Below are the code and all the weights of a small trained network. Each question names an input and a class and asks about switching units off, where a switched-off unit gives its printed mean instead of its output.

import numpy as np


def w(rows, s, z=0):
    codes = np.array(rows[::2]) - 128.0
    scale = np.full(codes.shape[1], s)
    scale[-1] = z or s
    return codes * scale


def norm(h):
    return h / np.sqrt((h * h).mean(-1, keepdims=True) + 1e-5)


def f(y):
    return np.maximum(y, 0)


def log_softmax(a):
    a = a - a.max(-1, keepdims=True)
    return a - np.log(np.exp(a).sum(-1, keepdims=True))


def net(x, mask):
    res = np.array(x, float).reshape(1, 4) / 4 @ E
    u = 0
    for l in range(2):
        y = f(norm(res) @ A[l][:, :-1].T + A[l][:, -1])
        res = res + np.where(mask[u : u + 10], y, B[l][:, -1]) @ B[l][:, :-1]
        u += 10
    return log_softmax(norm(res)[-1] @ U[:, :-1].T + U[:, -1])


A, B = {}, {}
E = w([
[49,113,156,192,207,136,117,117,215,129],'x0',
[175,174,165,240,57,92,161,162,206,115],'x1',
[216,146,66,163,207,134,59,102,129,109],'x2',
[189,3,101,82,169,198,102,174,94,1],'x3',
],0.004)
A[0] = w([
[85,76,140,40,107,118,190,145,44,166,129],'0.n0',
[104,145,189,170,134,85,144,182,184,171,118],'0.n1',
[195,229,125,186,79,91,77,92,149,128,65],'0.n2',
[163,77,98,103,144,153,124,154,162,133,222],'0.n3',
[91,172,116,181,180,79,125,70,155,209,4],'0.n4',
[124,172,83,139,110,83,155,88,176,165,96],'0.n5',
[149,129,154,46,7,104,170,177,99,95,92],'0.n6',
[129,133,207,94,137,118,187,87,131,152,164],'0.n7',
[86,196,136,78,172,100,89,4,126,147,75],'0.n8',
[140,76,129,124,150,185,114,208,130,101,67],'0.n9',
],0.0049,0.0032)
B[0] = w([
[208,122,152,129,73,138,49,130,164,200,241],'0.n0',
[94,125,59,184,174,123,86,201,52,72,252],'0.n1',
[138,58,138,106,76,213,42,143,164,177,248],'0.n2',
[177,174,103,154,151,122,157,47,169,114,225],'0.n3',
[125,133,70,128,138,79,176,188,52,116,239],'0.n4',
[136,92,130,108,84,153,120,189,88,128,222],'0.n5',
[103,212,118,180,107,116,181,155,194,80,239],'0.n6',
[150,103,99,102,127,133,131,123,95,169,204],'0.n7',
[83,2,160,127,196,95,148,58,188,149,229],'0.n8',
[128,161,132,127,57,155,95,107,111,181,192],'0.n9',
],0.0055,0.0037)
A[1] = w([
[168,254,147,134,131,124,81,170,57,176,37],'1.n0',
[158,183,52,113,168,163,98,62,133,78,107],'1.n1',
[161,171,113,102,172,161,86,102,83,213,182],'1.n2',
[91,115,97,213,152,110,199,192,141,84,126],'1.n3',
[176,97,184,163,167,121,155,91,195,124,78],'1.n4',
[70,86,154,98,206,39,71,51,153,203,94],'1.n5',
[82,138,105,77,62,99,150,157,112,172,249],'1.n6',
[128,184,120,79,62,77,124,174,37,211,119],'1.n7',
[131,47,164,146,9,181,102,153,135,109,144],'1.n8',
[98,104,29,189,152,110,81,175,124,79,162],'1.n9',
],0.0058,0.0021)
B[1] = w([
[148,11,79,92,112,205,71,154,134,127,171],'1.n0',
[118,109,113,81,116,151,104,130,80,102,202],'1.n1',
[49,155,141,147,199,69,175,124,82,65,219],'1.n2',
[109,214,190,133,152,107,190,112,92,107,226],'1.n3',
[109,114,99,115,109,145,62,97,223,161,153],'1.n4',
[23,122,132,111,139,1,146,96,192,162,236],'1.n5',
[199,59,115,149,147,151,71,95,145,117,235],'1.n6',
[167,107,80,129,110,196,57,117,208,120,231],'1.n7',
[149,114,82,194,82,84,116,194,144,216,253],'1.n8',
[81,143,193,97,123,151,215,172,68,152,249],'1.n9',
],0.0066,0.0051)
U = w([
[247,240,131,186,50,94,218,155,151,94,91],'0',
[208,198,245,63,128,158,126,51,106,251,2],'1',
[204,196,206,60,105,174,180,6,111,255,2],'2',
[127,224,205,186,210,242,196,65,220,43,62],'3',
[16,21,72,64,223,44,70,24,209,215,198],'4',
[227,30,7,222,10,233,22,213,218,233,222],'5',
[31,194,194,253,150,54,235,254,62,229,196],'6',
[169,60,27,45,219,235,58,88,20,34,140],'7',
],0.0074,0.0052)

Each question gives the input, the list of numbers given to net, and the class t.
The units are the neurons (one row each of A and B). Each row of codes is followed by its name. A weight is (code - 128) times the scale printed after its matrix; where a second scale follows, it is the last column's (A, B and U).
mask holds one flag per neuron, layer by layer. A switched-off neuron (its flag False) gives its mean, the last column of its row in B, instead of its output. The means were averaged over made-up inputs and are rounded, as every weight is.
A unit's drop is (log p(t) with every unit on - log p(t) with that unit switched off) / (log p(t) with every unit on - log p(t) with every unit switched off).
The circuit of an input: a set's keep is (log p(t) with only the set's units on - log p(t) with every unit switched off) / (log p(t) with every unit on - log p(t) with every unit switched off). Starting from the 12 units with the biggest drops (on a tie, the unit counted first), units are removed one at a time, each time the one whose removal leaves the highest keep (on an exact tie, the one counted first), for as long as the keep stays at least 0.8.
circuit, biggest first: the units of the circuit, biggest drop first
most important unit: the unit with the biggest drop
k most important neurons: the k neurons with the biggest drops, biggest first
k most important neurons of layer l: the k neurons of layer l with the biggest drops, biggest first
drop when u is switched off: that unit's drop, to one decimal
input [8,3,1,7], class 3: most important unit => 0.n2
input [4,-6,8,3], class 4: 3 most important neurons of layer 0 => 0.n1; 0.n4; 0.n5
input [0,2,-4,-2], class 5: 3 most important neurons => 0.n8; 1.n7; 0.n7
input [7,0,6,5], class 7: 2 most important neurons => 0.n8; 1.n1
input [-3,6,-6,3], class 0: circuit, biggest first => 0.n6; 1.n5
input [5,8,6,1], class 6: circuit, biggest first => 1.n9; 1.n7
input [1,5,-4,6], class 6: 2 most important neurons of layer 1 => 1.n3; 1.n7
input [0,7,-1,5], class 6: 2 most important neurons of layer 0 => 0.n0; 0.n2
input [0,-6,-8,-8], class 4: 2 most important neurons => 0.n8; 1.n5
input [-1,8,-1,3], class 6: 2 most important neurons => 0.n0; 1.n3
input [7,8,4,3], class 6: 2 most important neurons of layer 1 => 1.n9; 1.n7
input [4,6,-4,7], class 6: 2 most important neurons of layer 1 => 1.n3; 1.n7
input [-2,8,-6,8], class 0: 2 most important neurons => 0.n6; 0.n2
input [0,1,-3,-3], class 5: circuit, biggest first => 1.n7
input [5,-2,-7,-3], class 4: 3 most important neurons of layer 0 => 0.n6; 0.n7; 0.n0
input [5,1,6,5], class 7: 2 most important neurons of layer 0 => 0.n8; 0.n6
input [-3,-4,6,-1], class 4: 2 most important neurons of layer 0 => 0.n8; 0.n1
input [-6,7,-3,6], class 0: 2 most important neurons of layer 0 => 0.n6; 0.n2
input [-4,-2,5,-2], class 4: drop when 0.n8 is switched off => 0.1
input [-7,6,3,-7], class 5: drop when 0.n7 is switched off => 0.0
input [4,-2,-5,5], class 5: most important unit => 0.n8
input [-5,7,-4,3], class 0: drop when 0.n6 is switched off => 1.4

_WORK TO BE COMPLETED_
Each line holding "codes" in the records should be copied out.

_TASK RESPONSE_
    codes = np.array(rows[::2]) - 128.0
    scale = np.full(codes.shape[1], s)
    return codes * scale
The units are the neurons (one row each of A and B). Each row of codes is followed by its name. A weight is (code - 128) times the scale printed after its matrix; where a second scale follows, it is the last column's (A, B and U).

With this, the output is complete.